Look through the listing below and write out exactly the lines from the line with "(1): -9 6 -37 -4" to the line with "9 56 89 -36 2 -13 40 -70 -20 59 -20", both included, and no others.

━━━ Source data ━━━

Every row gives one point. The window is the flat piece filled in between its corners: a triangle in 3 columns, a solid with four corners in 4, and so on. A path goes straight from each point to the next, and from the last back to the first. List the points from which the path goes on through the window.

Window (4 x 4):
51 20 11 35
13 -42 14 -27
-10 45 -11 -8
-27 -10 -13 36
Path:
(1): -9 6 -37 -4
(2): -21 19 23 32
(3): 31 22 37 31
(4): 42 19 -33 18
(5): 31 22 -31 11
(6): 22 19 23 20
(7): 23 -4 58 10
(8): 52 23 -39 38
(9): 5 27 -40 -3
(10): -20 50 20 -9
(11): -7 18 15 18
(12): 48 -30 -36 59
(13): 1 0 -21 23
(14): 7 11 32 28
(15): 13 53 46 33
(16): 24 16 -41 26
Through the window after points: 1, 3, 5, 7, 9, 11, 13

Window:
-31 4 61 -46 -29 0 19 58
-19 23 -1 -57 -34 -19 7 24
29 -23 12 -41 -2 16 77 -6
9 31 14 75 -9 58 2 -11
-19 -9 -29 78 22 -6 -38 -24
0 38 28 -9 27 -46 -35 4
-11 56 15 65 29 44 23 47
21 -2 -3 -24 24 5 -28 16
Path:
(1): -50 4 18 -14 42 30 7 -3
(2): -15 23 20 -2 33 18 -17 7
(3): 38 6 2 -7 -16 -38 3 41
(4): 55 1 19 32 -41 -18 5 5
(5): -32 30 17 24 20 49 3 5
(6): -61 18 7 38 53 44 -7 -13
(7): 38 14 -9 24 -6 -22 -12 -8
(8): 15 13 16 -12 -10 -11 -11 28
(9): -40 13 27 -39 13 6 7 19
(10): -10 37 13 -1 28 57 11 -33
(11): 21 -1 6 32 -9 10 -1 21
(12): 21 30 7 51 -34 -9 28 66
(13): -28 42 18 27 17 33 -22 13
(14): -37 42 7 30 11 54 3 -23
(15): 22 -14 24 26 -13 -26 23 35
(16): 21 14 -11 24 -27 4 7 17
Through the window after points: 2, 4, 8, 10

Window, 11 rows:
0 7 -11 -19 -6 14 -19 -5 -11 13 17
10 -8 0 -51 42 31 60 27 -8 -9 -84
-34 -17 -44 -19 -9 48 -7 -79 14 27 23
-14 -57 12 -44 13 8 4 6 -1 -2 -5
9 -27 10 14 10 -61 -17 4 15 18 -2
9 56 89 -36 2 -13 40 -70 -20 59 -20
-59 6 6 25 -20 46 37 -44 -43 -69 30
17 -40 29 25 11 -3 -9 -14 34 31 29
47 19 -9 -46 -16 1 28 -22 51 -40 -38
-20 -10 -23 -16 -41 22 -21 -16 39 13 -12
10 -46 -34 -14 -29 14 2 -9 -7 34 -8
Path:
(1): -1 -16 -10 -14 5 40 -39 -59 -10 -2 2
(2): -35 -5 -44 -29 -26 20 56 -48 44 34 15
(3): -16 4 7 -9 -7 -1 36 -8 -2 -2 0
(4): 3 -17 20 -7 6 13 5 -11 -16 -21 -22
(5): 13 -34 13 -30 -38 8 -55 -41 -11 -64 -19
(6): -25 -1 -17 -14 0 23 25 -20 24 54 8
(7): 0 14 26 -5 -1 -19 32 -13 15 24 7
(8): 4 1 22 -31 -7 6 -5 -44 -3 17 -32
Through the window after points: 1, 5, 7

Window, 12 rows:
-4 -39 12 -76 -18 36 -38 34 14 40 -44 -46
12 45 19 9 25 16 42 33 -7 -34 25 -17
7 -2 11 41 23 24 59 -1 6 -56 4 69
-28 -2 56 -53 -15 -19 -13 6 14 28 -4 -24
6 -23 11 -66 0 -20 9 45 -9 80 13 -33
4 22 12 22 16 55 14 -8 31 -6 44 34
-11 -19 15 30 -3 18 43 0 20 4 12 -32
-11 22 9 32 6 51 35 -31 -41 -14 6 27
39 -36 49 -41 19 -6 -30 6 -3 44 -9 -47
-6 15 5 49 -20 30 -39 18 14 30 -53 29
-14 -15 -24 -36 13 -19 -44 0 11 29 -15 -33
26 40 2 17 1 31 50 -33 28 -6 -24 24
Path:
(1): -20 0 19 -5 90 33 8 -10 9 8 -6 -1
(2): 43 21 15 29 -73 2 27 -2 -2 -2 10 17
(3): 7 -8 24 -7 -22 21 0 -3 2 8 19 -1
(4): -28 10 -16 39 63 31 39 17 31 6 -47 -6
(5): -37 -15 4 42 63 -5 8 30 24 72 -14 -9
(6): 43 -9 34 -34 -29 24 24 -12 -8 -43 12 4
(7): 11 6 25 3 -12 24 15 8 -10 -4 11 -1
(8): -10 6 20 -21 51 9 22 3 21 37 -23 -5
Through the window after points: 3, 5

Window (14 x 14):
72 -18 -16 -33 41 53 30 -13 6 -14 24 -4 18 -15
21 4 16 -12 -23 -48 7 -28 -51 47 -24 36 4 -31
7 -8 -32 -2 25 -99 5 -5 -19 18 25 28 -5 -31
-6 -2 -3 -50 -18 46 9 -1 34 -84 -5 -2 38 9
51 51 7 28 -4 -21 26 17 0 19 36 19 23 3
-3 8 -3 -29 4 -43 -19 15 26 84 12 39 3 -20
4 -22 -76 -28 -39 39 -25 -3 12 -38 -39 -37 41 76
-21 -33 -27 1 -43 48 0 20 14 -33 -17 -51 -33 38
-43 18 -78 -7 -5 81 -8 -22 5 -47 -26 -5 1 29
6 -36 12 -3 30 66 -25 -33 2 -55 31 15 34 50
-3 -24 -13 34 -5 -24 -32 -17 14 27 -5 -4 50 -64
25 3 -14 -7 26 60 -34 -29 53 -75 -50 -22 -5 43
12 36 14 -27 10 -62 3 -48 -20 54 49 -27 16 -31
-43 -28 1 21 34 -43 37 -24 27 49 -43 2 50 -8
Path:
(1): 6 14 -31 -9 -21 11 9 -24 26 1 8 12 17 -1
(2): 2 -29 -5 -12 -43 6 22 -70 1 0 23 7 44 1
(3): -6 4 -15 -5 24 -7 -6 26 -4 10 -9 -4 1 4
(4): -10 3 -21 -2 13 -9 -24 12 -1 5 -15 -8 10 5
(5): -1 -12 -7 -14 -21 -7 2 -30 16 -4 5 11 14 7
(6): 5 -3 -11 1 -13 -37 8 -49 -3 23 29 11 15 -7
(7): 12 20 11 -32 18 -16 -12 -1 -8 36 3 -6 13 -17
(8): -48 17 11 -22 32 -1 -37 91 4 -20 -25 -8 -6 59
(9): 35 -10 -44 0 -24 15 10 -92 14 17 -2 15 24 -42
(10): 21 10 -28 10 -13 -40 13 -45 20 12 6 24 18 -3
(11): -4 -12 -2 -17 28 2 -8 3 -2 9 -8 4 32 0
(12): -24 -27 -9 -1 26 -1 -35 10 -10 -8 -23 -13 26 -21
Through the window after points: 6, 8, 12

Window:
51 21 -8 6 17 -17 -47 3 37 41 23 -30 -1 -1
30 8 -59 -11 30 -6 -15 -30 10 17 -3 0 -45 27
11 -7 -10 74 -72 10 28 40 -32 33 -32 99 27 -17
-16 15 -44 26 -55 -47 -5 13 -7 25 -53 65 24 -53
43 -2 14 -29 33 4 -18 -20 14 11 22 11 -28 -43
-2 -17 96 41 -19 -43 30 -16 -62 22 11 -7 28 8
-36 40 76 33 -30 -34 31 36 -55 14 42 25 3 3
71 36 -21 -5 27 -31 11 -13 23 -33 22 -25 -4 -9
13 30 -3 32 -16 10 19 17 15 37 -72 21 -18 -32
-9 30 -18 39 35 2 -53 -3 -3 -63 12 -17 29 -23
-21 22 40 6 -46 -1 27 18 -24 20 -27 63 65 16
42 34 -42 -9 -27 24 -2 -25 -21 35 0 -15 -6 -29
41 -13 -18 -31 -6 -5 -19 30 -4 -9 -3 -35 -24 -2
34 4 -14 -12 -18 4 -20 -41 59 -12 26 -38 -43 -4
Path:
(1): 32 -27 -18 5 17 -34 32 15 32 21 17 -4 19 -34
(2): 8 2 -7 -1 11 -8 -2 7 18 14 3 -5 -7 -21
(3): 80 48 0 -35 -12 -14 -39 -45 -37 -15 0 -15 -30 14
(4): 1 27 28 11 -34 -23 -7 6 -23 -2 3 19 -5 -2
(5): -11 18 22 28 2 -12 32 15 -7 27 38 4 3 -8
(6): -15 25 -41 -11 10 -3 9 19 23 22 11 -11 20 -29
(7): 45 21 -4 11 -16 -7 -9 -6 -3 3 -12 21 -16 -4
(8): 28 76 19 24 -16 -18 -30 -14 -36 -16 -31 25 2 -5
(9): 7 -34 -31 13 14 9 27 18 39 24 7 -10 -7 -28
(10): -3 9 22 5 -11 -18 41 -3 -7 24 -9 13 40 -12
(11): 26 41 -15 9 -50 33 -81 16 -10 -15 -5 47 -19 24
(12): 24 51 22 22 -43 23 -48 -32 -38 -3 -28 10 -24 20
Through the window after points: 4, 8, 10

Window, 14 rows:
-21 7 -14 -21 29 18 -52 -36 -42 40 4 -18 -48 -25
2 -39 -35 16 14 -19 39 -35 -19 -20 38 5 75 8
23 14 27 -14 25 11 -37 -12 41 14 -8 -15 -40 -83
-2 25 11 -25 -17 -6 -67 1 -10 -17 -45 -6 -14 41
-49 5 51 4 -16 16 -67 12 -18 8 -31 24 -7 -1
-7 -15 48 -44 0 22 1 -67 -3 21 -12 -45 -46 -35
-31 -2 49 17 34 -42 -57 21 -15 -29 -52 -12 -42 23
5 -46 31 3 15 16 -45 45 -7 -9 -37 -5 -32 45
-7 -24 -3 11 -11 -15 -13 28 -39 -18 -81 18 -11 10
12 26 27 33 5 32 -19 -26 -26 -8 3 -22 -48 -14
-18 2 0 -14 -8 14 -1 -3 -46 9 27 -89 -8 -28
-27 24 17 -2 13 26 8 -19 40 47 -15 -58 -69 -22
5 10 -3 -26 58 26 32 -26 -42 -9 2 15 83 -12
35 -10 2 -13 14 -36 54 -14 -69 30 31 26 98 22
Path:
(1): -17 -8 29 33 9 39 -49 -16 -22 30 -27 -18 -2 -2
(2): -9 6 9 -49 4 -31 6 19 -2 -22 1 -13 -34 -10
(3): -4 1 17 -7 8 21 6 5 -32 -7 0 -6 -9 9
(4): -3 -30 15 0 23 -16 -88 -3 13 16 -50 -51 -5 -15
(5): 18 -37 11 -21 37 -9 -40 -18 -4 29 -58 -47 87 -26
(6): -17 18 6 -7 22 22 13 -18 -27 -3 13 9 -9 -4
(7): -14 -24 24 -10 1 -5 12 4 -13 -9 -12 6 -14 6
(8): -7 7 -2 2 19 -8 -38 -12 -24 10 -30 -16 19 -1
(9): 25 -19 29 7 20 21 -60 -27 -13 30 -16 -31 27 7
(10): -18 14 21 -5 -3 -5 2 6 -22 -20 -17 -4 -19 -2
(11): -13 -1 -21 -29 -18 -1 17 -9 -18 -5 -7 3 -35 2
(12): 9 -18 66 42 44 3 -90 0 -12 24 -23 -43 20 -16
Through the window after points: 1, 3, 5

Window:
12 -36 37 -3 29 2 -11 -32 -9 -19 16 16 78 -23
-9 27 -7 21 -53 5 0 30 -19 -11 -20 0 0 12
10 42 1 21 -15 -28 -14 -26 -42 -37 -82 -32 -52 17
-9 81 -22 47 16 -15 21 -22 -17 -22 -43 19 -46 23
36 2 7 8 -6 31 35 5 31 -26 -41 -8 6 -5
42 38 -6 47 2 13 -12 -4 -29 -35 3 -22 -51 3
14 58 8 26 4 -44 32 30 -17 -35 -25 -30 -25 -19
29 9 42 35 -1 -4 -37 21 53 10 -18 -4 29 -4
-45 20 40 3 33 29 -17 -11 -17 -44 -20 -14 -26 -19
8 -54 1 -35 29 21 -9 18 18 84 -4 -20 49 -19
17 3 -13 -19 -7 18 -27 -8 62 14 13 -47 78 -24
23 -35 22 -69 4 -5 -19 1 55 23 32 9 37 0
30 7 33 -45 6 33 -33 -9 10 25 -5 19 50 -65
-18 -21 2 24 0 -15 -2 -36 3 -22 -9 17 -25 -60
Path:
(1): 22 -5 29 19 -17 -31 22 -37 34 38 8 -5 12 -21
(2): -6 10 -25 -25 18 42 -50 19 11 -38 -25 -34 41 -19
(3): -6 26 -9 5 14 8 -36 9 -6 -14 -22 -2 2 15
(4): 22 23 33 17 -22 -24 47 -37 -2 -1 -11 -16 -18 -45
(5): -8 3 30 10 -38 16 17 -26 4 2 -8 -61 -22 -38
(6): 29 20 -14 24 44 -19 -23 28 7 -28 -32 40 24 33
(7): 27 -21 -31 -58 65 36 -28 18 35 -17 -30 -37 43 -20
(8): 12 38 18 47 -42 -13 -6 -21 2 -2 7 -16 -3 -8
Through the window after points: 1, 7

━━━

Answer box>
(1): -9 6 -37 -4
(2): -21 19 23 32
(3): 31 22 37 31
(4): 42 19 -33 18
(5): 31 22 -31 11
(6): 22 19 23 20
(7): 23 -4 58 10
(8): 52 23 -39 38
(9): 5 27 -40 -3
(10): -20 50 20 -9
(11): -7 18 15 18
(12): 48 -30 -36 59
(13): 1 0 -21 23
(14): 7 11 32 28
(15): 13 53 46 33
(16): 24 16 -41 26
Through the window after points: 1, 3, 5, 7, 9, 11, 13

Window:
-31 4 61 -46 -29 0 19 58
-19 23 -1 -57 -34 -19 7 24
29 -23 12 -41 -2 16 77 -6
9 31 14 75 -9 58 2 -11
-19 -9 -29 78 22 -6 -38 -24
0 38 28 -9 27 -46 -35 4
-11 56 15 65 29 44 23 47
21 -2 -3 -24 24 5 -28 16
Path:
(1): -50 4 18 -14 42 30 7 -3
(2): -15 23 20 -2 33 18 -17 7
(3): 38 6 2 -7 -16 -38 3 41
(4): 55 1 19 32 -41 -18 5 5
(5): -32 30 17 24 20 49 3 5
(6): -61 18 7 38 53 44 -7 -13
(7): 38 14 -9 24 -6 -22 -12 -8
(8): 15 13 16 -12 -10 -11 -11 28
(9): -40 13 27 -39 13 6 7 19
(10): -10 37 13 -1 28 57 11 -33
(11): 21 -1 6 32 -9 10 -1 21
(12): 21 30 7 51 -34 -9 28 66
(13): -28 42 18 27 17 33 -22 13
(14): -37 42 7 30 11 54 3 -23
(15): 22 -14 24 26 -13 -26 23 35
(16): 21 14 -11 24 -27 4 7 17
Through the window after points: 2, 4, 8, 10

Window, 11 rows:
0 7 -11 -19 -6 14 -19 -5 -11 13 17
10 -8 0 -51 42 31 60 27 -8 -9 -84
-34 -17 -44 -19 -9 48 -7 -79 14 27 23
-14 -57 12 -44 13 8 4 6 -1 -2 -5
9 -27 10 14 10 -61 -17 4 15 18 -2
9 56 89 -36 2 -13 40 -70 -20 59 -20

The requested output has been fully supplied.